==== Data shown
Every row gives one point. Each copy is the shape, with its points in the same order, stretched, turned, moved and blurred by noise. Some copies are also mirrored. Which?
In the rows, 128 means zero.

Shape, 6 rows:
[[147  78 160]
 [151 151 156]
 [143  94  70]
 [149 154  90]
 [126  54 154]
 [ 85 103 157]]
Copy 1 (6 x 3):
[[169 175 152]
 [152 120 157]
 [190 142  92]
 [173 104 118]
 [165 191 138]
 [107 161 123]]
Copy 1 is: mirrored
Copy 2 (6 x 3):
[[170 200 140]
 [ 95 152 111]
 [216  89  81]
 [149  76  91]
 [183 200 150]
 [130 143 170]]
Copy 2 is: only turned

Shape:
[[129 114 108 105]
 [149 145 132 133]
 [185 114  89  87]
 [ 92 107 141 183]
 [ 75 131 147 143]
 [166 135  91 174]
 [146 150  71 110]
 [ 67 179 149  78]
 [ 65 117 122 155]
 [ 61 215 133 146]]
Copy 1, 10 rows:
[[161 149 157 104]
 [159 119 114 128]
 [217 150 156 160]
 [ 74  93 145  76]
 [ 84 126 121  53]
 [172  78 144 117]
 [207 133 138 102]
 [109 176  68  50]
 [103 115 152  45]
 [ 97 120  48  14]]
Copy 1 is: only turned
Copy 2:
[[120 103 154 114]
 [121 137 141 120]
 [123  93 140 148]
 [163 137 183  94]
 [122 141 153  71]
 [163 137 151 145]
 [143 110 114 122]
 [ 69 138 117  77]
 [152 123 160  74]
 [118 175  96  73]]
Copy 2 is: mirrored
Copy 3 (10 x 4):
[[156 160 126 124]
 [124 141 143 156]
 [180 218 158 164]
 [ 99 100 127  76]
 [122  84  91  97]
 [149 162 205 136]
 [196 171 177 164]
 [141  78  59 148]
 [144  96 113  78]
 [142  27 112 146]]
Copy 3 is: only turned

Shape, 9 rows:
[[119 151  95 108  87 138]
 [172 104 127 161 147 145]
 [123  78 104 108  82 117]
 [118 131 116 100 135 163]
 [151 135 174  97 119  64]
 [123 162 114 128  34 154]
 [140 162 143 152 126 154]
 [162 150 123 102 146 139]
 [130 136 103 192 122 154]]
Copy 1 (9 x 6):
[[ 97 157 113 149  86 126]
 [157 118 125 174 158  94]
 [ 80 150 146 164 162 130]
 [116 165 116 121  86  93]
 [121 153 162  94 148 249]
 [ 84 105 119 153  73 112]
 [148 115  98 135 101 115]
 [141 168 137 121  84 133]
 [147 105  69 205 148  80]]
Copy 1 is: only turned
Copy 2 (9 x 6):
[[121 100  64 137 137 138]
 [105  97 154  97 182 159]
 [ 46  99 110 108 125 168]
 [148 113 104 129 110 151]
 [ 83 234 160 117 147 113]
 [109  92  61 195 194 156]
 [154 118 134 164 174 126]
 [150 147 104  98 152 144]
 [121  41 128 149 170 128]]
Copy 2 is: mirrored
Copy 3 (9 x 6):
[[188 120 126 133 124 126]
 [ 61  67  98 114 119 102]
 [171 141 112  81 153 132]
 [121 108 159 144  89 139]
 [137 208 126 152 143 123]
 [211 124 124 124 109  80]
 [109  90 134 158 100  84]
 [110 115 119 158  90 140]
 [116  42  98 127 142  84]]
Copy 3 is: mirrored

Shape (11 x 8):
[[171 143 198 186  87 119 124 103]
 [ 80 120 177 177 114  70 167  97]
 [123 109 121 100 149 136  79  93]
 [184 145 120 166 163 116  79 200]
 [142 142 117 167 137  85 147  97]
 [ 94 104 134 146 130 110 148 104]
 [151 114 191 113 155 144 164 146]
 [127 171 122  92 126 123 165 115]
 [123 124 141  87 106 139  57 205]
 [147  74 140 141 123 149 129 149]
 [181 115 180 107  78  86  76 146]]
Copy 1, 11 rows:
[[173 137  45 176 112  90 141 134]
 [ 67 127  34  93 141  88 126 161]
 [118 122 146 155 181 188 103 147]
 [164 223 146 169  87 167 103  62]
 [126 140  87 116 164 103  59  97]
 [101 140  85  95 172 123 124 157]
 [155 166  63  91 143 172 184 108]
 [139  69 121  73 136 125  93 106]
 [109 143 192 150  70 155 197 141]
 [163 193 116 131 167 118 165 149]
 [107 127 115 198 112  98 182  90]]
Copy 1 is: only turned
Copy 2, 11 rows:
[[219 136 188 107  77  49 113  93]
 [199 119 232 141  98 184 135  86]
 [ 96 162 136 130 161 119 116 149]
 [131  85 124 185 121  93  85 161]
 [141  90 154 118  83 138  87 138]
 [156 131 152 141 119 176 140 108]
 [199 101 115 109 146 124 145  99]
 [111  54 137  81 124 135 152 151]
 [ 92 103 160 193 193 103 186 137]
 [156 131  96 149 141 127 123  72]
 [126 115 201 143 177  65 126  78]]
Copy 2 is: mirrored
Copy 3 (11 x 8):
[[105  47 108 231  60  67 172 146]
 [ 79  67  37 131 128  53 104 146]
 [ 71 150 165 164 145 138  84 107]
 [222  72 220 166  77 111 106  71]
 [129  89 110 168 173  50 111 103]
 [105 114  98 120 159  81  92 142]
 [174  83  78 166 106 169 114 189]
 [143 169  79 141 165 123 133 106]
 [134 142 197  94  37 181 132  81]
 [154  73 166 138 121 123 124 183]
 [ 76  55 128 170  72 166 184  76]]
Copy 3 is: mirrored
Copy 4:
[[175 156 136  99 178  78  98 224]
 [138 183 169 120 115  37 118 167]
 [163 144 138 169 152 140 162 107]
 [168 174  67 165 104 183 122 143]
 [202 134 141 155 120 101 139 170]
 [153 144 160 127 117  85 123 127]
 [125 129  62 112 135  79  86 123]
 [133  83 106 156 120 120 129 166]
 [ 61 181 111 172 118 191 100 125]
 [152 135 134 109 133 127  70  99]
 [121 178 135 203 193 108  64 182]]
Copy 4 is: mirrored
========
==== Data shown
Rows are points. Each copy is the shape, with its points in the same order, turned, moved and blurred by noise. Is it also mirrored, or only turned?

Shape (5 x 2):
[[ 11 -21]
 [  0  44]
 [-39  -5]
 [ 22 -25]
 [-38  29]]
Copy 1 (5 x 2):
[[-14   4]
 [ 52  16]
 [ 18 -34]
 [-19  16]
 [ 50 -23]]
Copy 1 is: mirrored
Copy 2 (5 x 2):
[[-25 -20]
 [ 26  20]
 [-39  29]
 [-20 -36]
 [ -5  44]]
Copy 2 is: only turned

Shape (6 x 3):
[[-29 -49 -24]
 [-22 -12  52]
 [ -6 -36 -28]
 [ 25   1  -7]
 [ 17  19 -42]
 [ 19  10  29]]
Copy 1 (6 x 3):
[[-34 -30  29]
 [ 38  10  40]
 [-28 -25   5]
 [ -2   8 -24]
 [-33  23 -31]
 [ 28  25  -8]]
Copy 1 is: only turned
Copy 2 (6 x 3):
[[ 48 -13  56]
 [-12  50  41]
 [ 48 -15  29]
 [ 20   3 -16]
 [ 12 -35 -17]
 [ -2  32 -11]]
========
- **Work request**
Look above for the line holding "[137 208 126 152 143 123]". Print it and every line after it, exactly, through the line holding "Copy 3 (11 x".

- **Your solution**
 [137 208 126 152 143 123]
 [211 124 124 124 109  80]
 [109  90 134 158 100  84]
 [110 115 119 158  90 140]
 [116  42  98 127 142  84]]
Copy 3 is: mirrored

Shape (11 x 8):
[[171 143 198 186  87 119 124 103]
 [ 80 120 177 177 114  70 167  97]
 [123 109 121 100 149 136  79  93]
 [184 145 120 166 163 116  79 200]
 [142 142 117 167 137  85 147  97]
 [ 94 104 134 146 130 110 148 104]
 [151 114 191 113 155 144 164 146]
 [127 171 122  92 126 123 165 115]
 [123 124 141  87 106 139  57 205]
 [147  74 140 141 123 149 129 149]
 [181 115 180 107  78  86  76 146]]
Copy 1, 11 rows:
[[173 137  45 176 112  90 141 134]
 [ 67 127  34  93 141  88 126 161]
 [118 122 146 155 181 188 103 147]
 [164 223 146 169  87 167 103  62]
 [126 140  87 116 164 103  59  97]
 [101 140  85  95 172 123 124 157]
 [155 166  63  91 143 172 184 108]
 [139  69 121  73 136 125  93 106]
 [109 143 192 150  70 155 197 141]
 [163 193 116 131 167 118 165 149]
 [107 127 115 198 112  98 182  90]]
Copy 1 is: only turned
Copy 2, 11 rows:
[[219 136 188 107  77  49 113  93]
 [199 119 232 141  98 184 135  86]
 [ 96 162 136 130 161 119 116 149]
 [131  85 124 185 121  93  85 161]
 [141  90 154 118  83 138  87 138]
 [156 131 152 141 119 176 140 108]
 [199 101 115 109 146 124 145  99]
 [111  54 137  81 124 135 152 151]
 [ 92 103 160 193 193 103 186 137]
 [156 131  96 149 141 127 123  72]
 [126 115 201 143 177  65 126  78]]
Copy 2 is: mirrored
Copy 3 (11 x 8):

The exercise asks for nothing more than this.